[Dataset items]
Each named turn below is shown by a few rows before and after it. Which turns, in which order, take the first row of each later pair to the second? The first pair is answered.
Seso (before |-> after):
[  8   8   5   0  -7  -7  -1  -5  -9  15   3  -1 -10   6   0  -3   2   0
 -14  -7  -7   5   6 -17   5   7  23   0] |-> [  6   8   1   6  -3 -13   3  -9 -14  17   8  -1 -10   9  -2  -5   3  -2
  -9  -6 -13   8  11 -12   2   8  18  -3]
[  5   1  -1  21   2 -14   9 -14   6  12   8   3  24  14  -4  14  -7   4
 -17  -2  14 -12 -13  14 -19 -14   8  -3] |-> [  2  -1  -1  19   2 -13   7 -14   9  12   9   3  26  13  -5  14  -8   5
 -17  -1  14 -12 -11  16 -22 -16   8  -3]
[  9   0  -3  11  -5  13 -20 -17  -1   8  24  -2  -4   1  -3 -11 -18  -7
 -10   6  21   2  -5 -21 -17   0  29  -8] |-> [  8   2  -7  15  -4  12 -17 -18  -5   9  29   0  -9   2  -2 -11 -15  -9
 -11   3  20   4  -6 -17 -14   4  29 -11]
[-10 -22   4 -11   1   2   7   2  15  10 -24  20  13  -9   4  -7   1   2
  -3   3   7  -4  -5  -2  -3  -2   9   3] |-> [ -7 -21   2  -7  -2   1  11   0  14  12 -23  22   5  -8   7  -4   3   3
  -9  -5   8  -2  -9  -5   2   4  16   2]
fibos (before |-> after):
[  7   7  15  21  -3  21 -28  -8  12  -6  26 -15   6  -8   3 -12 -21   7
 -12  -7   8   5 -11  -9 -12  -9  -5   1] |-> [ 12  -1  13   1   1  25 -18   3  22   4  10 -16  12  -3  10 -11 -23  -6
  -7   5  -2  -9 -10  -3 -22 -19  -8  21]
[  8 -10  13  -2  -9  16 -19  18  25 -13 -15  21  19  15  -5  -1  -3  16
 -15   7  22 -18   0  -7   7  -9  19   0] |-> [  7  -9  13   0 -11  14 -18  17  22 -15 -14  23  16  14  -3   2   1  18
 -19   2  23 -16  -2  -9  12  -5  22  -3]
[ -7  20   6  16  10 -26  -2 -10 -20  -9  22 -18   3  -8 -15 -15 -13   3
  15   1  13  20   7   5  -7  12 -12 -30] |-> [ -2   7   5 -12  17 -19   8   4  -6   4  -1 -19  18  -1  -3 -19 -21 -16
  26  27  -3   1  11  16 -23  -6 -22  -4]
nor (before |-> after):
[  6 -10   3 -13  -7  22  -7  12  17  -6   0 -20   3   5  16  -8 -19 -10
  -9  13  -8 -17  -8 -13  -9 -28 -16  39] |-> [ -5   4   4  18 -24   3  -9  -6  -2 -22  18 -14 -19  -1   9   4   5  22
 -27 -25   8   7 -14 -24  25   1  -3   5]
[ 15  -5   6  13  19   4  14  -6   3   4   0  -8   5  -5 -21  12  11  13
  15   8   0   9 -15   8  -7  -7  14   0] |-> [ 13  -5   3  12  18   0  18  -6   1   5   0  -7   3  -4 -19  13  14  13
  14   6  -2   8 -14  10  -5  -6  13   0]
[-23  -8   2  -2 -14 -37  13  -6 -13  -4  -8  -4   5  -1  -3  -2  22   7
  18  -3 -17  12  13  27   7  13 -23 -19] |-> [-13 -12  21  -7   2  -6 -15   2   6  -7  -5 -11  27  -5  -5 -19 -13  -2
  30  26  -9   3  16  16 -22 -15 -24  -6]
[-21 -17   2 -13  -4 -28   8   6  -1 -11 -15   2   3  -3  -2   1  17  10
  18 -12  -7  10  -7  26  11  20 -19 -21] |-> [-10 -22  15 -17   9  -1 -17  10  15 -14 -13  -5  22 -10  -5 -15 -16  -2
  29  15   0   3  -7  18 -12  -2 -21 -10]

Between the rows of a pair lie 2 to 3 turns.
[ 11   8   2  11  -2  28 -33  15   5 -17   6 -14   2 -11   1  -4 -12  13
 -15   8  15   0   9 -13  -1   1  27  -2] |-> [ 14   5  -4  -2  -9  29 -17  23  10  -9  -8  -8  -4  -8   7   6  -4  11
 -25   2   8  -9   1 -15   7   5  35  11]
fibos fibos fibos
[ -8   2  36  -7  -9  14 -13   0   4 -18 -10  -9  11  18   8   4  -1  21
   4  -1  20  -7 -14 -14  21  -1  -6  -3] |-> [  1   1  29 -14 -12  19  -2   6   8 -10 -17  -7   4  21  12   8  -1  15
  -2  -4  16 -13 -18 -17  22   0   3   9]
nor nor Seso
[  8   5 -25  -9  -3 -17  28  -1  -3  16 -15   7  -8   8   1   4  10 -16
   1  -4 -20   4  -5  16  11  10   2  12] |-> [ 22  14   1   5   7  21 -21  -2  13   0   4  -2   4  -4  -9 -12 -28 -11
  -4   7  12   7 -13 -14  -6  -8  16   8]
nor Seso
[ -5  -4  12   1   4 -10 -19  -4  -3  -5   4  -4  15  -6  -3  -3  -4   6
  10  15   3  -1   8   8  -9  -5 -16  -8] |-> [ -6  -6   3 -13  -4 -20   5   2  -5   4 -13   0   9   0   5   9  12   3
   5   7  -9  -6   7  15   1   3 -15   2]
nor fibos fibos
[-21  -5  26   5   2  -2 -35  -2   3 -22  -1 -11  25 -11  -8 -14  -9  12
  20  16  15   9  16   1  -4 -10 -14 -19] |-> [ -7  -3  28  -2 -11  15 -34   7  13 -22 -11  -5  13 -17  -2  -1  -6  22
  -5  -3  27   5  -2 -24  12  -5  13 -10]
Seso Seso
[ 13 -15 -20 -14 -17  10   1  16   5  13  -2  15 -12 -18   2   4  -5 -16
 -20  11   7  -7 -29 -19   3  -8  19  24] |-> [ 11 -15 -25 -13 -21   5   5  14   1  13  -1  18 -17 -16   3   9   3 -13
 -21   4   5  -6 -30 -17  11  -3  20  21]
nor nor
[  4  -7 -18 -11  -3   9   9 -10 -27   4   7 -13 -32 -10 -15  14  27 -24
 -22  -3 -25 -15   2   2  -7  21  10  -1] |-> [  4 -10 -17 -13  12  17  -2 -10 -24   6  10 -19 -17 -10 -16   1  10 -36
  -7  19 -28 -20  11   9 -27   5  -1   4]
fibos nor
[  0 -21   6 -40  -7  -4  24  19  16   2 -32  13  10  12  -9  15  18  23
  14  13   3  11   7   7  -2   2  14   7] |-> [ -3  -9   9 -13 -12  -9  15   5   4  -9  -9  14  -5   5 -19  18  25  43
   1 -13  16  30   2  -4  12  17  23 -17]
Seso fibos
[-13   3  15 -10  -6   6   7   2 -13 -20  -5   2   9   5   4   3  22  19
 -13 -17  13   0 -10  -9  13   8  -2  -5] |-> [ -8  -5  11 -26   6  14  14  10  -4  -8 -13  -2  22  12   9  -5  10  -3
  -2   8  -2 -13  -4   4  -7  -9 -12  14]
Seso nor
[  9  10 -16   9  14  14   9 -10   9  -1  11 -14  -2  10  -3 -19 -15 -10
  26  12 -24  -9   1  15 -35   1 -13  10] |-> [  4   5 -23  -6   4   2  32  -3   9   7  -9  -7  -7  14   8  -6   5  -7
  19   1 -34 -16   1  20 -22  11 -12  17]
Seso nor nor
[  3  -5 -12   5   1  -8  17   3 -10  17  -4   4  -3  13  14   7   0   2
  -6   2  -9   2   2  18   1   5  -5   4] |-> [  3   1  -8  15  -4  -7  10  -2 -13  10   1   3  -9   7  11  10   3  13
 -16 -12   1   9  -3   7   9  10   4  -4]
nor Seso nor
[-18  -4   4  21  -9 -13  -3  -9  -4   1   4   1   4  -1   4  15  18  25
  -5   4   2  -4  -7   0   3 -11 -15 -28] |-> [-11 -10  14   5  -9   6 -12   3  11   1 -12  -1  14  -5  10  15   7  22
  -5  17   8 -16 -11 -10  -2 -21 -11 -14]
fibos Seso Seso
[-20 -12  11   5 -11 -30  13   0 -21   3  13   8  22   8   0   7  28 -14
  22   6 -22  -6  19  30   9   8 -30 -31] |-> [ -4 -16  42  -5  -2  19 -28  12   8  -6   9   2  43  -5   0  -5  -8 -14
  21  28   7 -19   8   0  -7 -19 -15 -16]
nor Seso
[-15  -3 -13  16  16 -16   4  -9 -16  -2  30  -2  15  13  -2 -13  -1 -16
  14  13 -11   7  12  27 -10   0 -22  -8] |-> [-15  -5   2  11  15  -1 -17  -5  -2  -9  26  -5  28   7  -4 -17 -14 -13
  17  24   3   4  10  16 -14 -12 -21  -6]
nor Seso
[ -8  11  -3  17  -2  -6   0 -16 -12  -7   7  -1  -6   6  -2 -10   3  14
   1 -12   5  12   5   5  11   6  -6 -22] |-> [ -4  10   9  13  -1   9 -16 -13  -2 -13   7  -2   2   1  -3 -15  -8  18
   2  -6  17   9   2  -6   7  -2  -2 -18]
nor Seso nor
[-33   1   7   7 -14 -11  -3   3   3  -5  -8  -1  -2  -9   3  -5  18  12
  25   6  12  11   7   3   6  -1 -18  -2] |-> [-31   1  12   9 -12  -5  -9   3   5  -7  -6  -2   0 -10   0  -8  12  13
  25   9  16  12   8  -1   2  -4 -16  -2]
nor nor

Instructions to follow - Identify the lines above with the word "fibos". Copy them.

Result of this exercise -
fibos (before |-> after):
fibos fibos fibos
nor fibos fibos
fibos nor
Seso fibos
fibos Seso Seso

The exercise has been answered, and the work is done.